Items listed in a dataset
Each row is a point on a tangle of strands that fork, close into loops and nearly touch. The rows are in no order.
Two points are linked if the straight distance between their rows is under 44.9. Some points are linked to none.
zasof: [  0 -10  19 -14  -6   2 -14  -1  14 -13  13  16 -24   3 -32   0   1  -1
   1  31   0 -25   8  11 -21]
nif: [  5  15 -29  27  11  -6   8  -2   0   3  -9  10 -10  -1  38  13  -2  -6
  -4   8  10 -17 -16 -12  -5]
sopit: [ 31  22 -27 -30 -33  12   9  22  -7   6 -12 -11  -6  19  -4   7  -9  -5
  -2 -10   3  -6   3 -20   6]
kuvu: [-13 -12   0  34  -3  28 -20   9  -9 -12  19   3  15  18   2 -11  -9  -4
   2  -4  -9   2  32 -11 -24]
Sasos: [-11   3  51  15  -2  -8   4  -7  10 -14   3  21   7 -17   3 -15  20  10
 -21  12 -12   5  11   4  -6]
Dibog: [-12   1  23  14  21 -19  -2 -16  -3  11 -10   9   4 -15   8   3  11   9
  -6   0  18  12 -22  16   1]
tugil: [  9   5   8 -19  -2 -12  16   3   5  18   1 -23   2  -9  -8  12   6  -5
  13 -15   8  14 -10   3  20]
tonav: [ 22   8   0 -12  -3 -14  16   2   8  22 -12 -18   6 -19   1  14   1 -19
   6 -16   3   3 -17  -1  19]
per: [  9  -8  -7 -25   5 -25  -8  18 -31 -12  -9   0 -17  -2   1   6  -8  -4
   7   4  20   7 -12  23   7]
Pum: [-11  -1   2 -22  10  -4  -4  -5 -10  -3   1 -10 -10  -1 -29 -21  -7  22
 -10  -1  -7  19   2  10   3]
fop: [ -2   2  34   8  -3  -3 -16  -4  12   0  -8  17 -17 -23  -8  -1  21  -6
  -6  32   6 -27  -3  -1  -7]
gonup: [ 24   2  -9 -18   3 -15  12  13 -11   6 -13 -25 -13 -20   0  14 -11  -6
   7   3  19  -3  -7  13  26]
mog: [ -2 -10  -9 -17  -6   7  -3  -3  13 -17   3   7  -6  12 -22  -8 -10  15
  -1  16 -13 -13  15   3  -9]
mamed: [  8   1 -17  32  -8  15  12  -4   4   6   6 -11  12   3  21  -1 -11  -2
   7  -7 -10  -6  15 -29   5]
Peve: [ 17  -3 -25 -17   5 -11   6  13 -12  -1  -5 -13 -23 -10  -3  13 -17   1
  10  14  17 -13  -9   9  11]
rako: [ -4  -4  33 -12  -7  -2 -21  -3   8 -12  10  15 -26   0 -35 -10  12   4
  -7  33  -2 -10   8  17 -16]
vabo: [-13  -3  13  24  14   4  -3  -4   9  -9  -1  29  10   0  17  21  16  -4
   1   9  14  -5  -6   6 -11]
bop: [ 20   5 -15  -1   3 -11  18  -7  15  21  -8 -15   0 -21  11  12  -7 -10
   9  -8  -3 -12 -14  -9  16]
puti: [  2   2 -23  19  -1  18   6  -6   8   8   9  -2 -14   3  -3   0 -10   6
   7  11  -4 -25   8 -21  -4]
Pas: [-24 -12   9  -6  10  -5 -14  -4 -16  14  24  -2 -14  20 -30 -13 -13   7
   1 -15   6  28  -4  27 -17]
gori: [  0  -1 -10 -17 -31  24   8  12  -3   4   1 -30  22  15  -3  -9  10  -9
   3 -23 -15  13   9 -14   5]
zarap: [  2   0  15 -15   3 -15  14   5  -3  13   9 -15   3   0  -8   7  11   4
  13 -11  13  27 -13   9  17]
Detuz: [  5  10 -17   5  17 -17  -3  -2 -10  14 -24  -2   4  -9  28  21   6 -14
   1  -3  29   7 -26  12   7]
febo: [ 21   0   1  17  -4  -5   8 -13   9  -9 -12   3  18 -14  28 -11  -8  -2
  -6   1 -19 -15   9 -16   7]
bupob: [  1   2 -29  24  -4  25   7   1   4   9  12  -9  -3  10   9   0 -10   1
   9  -3  -6 -12  10 -25  -1]
rame: [ -9  -7  26 -12   4  -9 -18  -9  -7  -3  11   7 -28   8 -39 -28  -5  14
 -12  12   1  13   1  24 -18]
tudaf: [  4   3   1 -11   8 -16   6  -6  -2  -1 -19  -4   4 -19  -4 -17  -6  12
 -11   2  -9   0  -6  -1  18]
Vid: [ -7  -5  36 -11  -3  -4 -21  -6   0  -4  11  17 -27   9 -39 -21   9   5
 -14  21   0   6   2  22 -21]
Gete: [ 11   1  -6 -33 -18   1  14   6   6   0  -7 -18   8   3  -9  -3   4   6
   0  -9  -9   9   5  -4  16]
pubi: [-20   1   7  -4   7   5  -9  -6  -4 -10   1   3   0   1 -16 -30  -1  16
 -15  -1 -16  12   9  -1   0]
Bodif: [ 16   5   8  42  -1   1   3  -4   4  -9  -5  10  20 -10  34  -4 -10  -8
  -4   4  -8 -14  18 -21  -3]
zunaf: [  6  -4  24  -4  -1 -23  14 -15  17  -2  -3   2  13 -23  15   6   8  -7
   4  -2  -9  -1 -13   4   7]
gugob: [-10  -2   1  22  11   9  -8   2   0 -20   2  32  13   9  25  20  10  -9
  -1   5   7  -6   5   2 -15]
duza: [  7  -5 -27 -24  -6   4   5  12  -1  -4   9  -5  -6  15 -16   6 -15   3
  12  -2  -4  -1   1  -2   2]
lemar: [-26  -7  14   5  18  -1 -19  -9 -10  14  21   5  -9  18 -26  -7  -2  16
   1  -8  15  31  -8  26 -17]
madi: [-20  -7  18  -1   0  10 -17  -7  -5 -15  11  13  -6  10 -27 -29   0  13
 -22   3 -18   9  15   3 -15]
dubeg: [-20  -2 -16  23  18  19 -12  -2  -3   7   5   8   7   9   3  -1   3   1
   1 -10   1   5  -1  -9  -5]
Betoz: [  3  -7   1   0 -19  12  14  -5  11 -12   7 -19  27   3   0 -11   2   5
   2  -6 -23   7  24 -12   6]
doduv: [ -3   3   2   4  24 -22  -4  -6 -19   8 -21   1   0 -16  15   7   3   2
  -3  -2  22  11 -23  16  12]
mer: [-18   5 -27  11  28  13 -24  -3 -14   9  -1  12  -1  15   2   2  -7  -1
  -1 -13   9   8  -9   3  -4]
fesul: [-15   2  45  21  -3   7  -4   4   6 -21  14  23   6  -2 -10 -16  21   9
 -17   8 -10  10  19   3 -16]
vigi: [ 37  24 -22 -21 -35   4  23  11   5   7 -11 -12  -4  13  12  14  -8  -2
   3  -5  -3 -14   4 -26  10]
lafi: [  8  11 -25  14  15 -16   3  -2  -3  12 -23   1  -4 -11  36  18   1 -12
  -2   1  18 -10 -24  -1   4]
zilo: [ 15   0  22 -17  -7 -27  17 -22  17   0 -11  -5  12 -26   7  -4   2   0
  -6  -2 -21   2 -11  11   8]
daf: [-16  -5   4  -8   2   2   8   3  -4  14  16 -15   6   5 -15   3  12   8
  10 -17   5  26  -7   3   4]
dapon: [-10   7 -29  -2  23   6 -21   7 -23  12  -6   7   0  13   2   9  -7  -7
  -1 -16  14  19 -15   6   3]
ger: [ 19   7 -16  -9 -16  -6  25   1  18   5   1  -7  -7  -1  25  25  -5  -7
  18  11   0 -24  -5 -15   7]
mav: [  1   9  -6  52   8  17  -6  -5   6  -1  -1  20  -1   0  25   4   3  -6
  -5  14   7 -21   8 -20 -12]
dalu: [ -4  -6   3   5   1   0  -6  12  -5 -27   8  33  12  11  22  10   4  -2
   4   2  -3  -2   9   0 -14]
piri: [-24 -20  -4 -13   5   1 -16  -3  -8  10  20  -2  -9  22 -28 -18 -17   0
  -2 -20 -12  13   3  16 -17]
bunag: [ -9  -2   7  19  11   8   3  -7  22   7   9   0  -6  -8  -9  13  10  -3
  11  11   9 -19  -3  -9  -1]
dupeb: [-13  -2  40  32  -2  12  -4   7   6 -22  16  16  14  -1  -3  -9  11   2
 -10   2  -8  11  34   2 -15]
zef: [ -2 -10 -10  -4 -13  18   6  -3  13 -12   7  -8   8   9 -11  -9  -6  12
   3   5 -18  -8  22  -9  -3]
mopig: [-16  -7  22  40   1  25 -13  10   1 -13  14  14  21  10   3  -2   7  -4
  -1  -4  -1   8  35  -2 -19]
relur: [  9  19 -18  10  -3   9   5   3   1  25 -11 -11  15   4  20   8   2 -17
   0 -31   2  11 -15 -19  16]
lofup: [  6  -1 -28  -5  -3   8  10   1   7   4   5  -3 -23   3 -12   4 -16  13
   9  18   0 -29   4  -7  -2]
lefo: [  8   2   4  49   7   7  -1  -4   5  -7  -2  15  20  -1  35   8  -3 -11
  -3   2   3  -7  18 -16  -4]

* Task to carry out
Starting with the first line of the entries, transcribe every line up to and including the one with "Pas: [-24 -12".

* Written answer
Each row is a point on a tangle of strands that fork, close into loops and nearly touch. The rows are in no order.
Two points are linked if the straight distance between their rows is under 44.9. Some points are linked to none.
zasof: [  0 -10  19 -14  -6   2 -14  -1  14 -13  13  16 -24   3 -32   0   1  -1
   1  31   0 -25   8  11 -21]
nif: [  5  15 -29  27  11  -6   8  -2   0   3  -9  10 -10  -1  38  13  -2  -6
  -4   8  10 -17 -16 -12  -5]
sopit: [ 31  22 -27 -30 -33  12   9  22  -7   6 -12 -11  -6  19  -4   7  -9  -5
  -2 -10   3  -6   3 -20   6]
kuvu: [-13 -12   0  34  -3  28 -20   9  -9 -12  19   3  15  18   2 -11  -9  -4
   2  -4  -9   2  32 -11 -24]
Sasos: [-11   3  51  15  -2  -8   4  -7  10 -14   3  21   7 -17   3 -15  20  10
 -21  12 -12   5  11   4  -6]
Dibog: [-12   1  23  14  21 -19  -2 -16  -3  11 -10   9   4 -15   8   3  11   9
  -6   0  18  12 -22  16   1]
tugil: [  9   5   8 -19  -2 -12  16   3   5  18   1 -23   2  -9  -8  12   6  -5
  13 -15   8  14 -10   3  20]
tonav: [ 22   8   0 -12  -3 -14  16   2   8  22 -12 -18   6 -19   1  14   1 -19
   6 -16   3   3 -17  -1  19]
per: [  9  -8  -7 -25   5 -25  -8  18 -31 -12  -9   0 -17  -2   1   6  -8  -4
   7   4  20   7 -12  23   7]
Pum: [-11  -1   2 -22  10  -4  -4  -5 -10  -3   1 -10 -10  -1 -29 -21  -7  22
 -10  -1  -7  19   2  10   3]
fop: [ -2   2  34   8  -3  -3 -16  -4  12   0  -8  17 -17 -23  -8  -1  21  -6
  -6  32   6 -27  -3  -1  -7]
gonup: [ 24   2  -9 -18   3 -15  12  13 -11   6 -13 -25 -13 -20   0  14 -11  -6
   7   3  19  -3  -7  13  26]
mog: [ -2 -10  -9 -17  -6   7  -3  -3  13 -17   3   7  -6  12 -22  -8 -10  15
  -1  16 -13 -13  15   3  -9]
mamed: [  8   1 -17  32  -8  15  12  -4   4   6   6 -11  12   3  21  -1 -11  -2
   7  -7 -10  -6  15 -29   5]
Peve: [ 17  -3 -25 -17   5 -11   6  13 -12  -1  -5 -13 -23 -10  -3  13 -17   1
  10  14  17 -13  -9   9  11]
rako: [ -4  -4  33 -12  -7  -2 -21  -3   8 -12  10  15 -26   0 -35 -10  12   4
  -7  33  -2 -10   8  17 -16]
vabo: [-13  -3  13  24  14   4  -3  -4   9  -9  -1  29  10   0  17  21  16  -4
   1   9  14  -5  -6   6 -11]
bop: [ 20   5 -15  -1   3 -11  18  -7  15  21  -8 -15   0 -21  11  12  -7 -10
   9  -8  -3 -12 -14  -9  16]
puti: [  2   2 -23  19  -1  18   6  -6   8   8   9  -2 -14   3  -3   0 -10   6
   7  11  -4 -25   8 -21  -4]
Pas: [-24 -12   9  -6  10  -5 -14  -4 -16  14  24  -2 -14  20 -30 -13 -13   7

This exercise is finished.